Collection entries
■ ■ ■ ■ ■ ■ ■

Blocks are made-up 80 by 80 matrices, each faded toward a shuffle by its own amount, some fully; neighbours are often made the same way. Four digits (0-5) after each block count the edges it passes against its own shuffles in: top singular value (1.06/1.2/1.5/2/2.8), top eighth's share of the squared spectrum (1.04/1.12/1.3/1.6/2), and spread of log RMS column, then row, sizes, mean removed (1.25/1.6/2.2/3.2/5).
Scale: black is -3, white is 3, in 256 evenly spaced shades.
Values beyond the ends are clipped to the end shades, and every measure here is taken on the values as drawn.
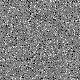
1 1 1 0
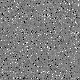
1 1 0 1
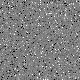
0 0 0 0
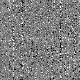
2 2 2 0
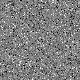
0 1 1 0
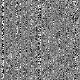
2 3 4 0
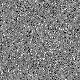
0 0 1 0
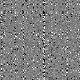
4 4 3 2
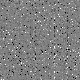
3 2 0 0
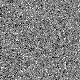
2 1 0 0
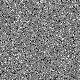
0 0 0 0
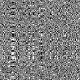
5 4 3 3
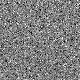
2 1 0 0
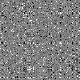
4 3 2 2
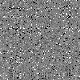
3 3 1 2
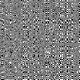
4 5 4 3
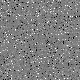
0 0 0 0
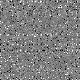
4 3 2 1
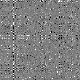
4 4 2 2
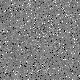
1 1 0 0
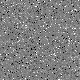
0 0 0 0
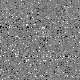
3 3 0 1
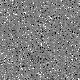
2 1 1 0
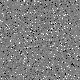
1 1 0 0
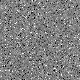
1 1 1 0
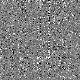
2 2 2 2

■ ■ ■ ■ ■ ■ ■

**WHAT THE TASK ASKS**
Write out the data once more exactly, omitting the pictures.

**TASK ANSWER**
Blocks are made-up 80 by 80 matrices, each faded toward a shuffle by its own amount, some fully; neighbours are often made the same way. Four digits (0-5) after each block count the edges it passes against its own shuffles in: top singular value (1.06/1.2/1.5/2/2.8), top eighth's share of the squared spectrum (1.04/1.12/1.3/1.6/2), and spread of log RMS column, then row, sizes, mean removed (1.25/1.6/2.2/3.2/5).
Scale: black is -3, white is 3, in 256 evenly spaced shades.
Values beyond the ends are clipped to the end shades, and every measure here is taken on the values as drawn.
1 1 1 0
1 1 0 1
0 0 0 0
2 2 2 0
0 1 1 0
2 3 4 0
0 0 1 0
4 4 3 2
3 2 0 0
2 1 0 0
0 0 0 0
5 4 3 3
2 1 0 0
4 3 2 2
3 3 1 2
4 5 4 3
0 0 0 0
4 3 2 1
4 4 2 2
1 1 0 0
0 0 0 0
3 3 0 1
2 1 1 0
1 1 0 0
1 1 1 0
2 2 2 2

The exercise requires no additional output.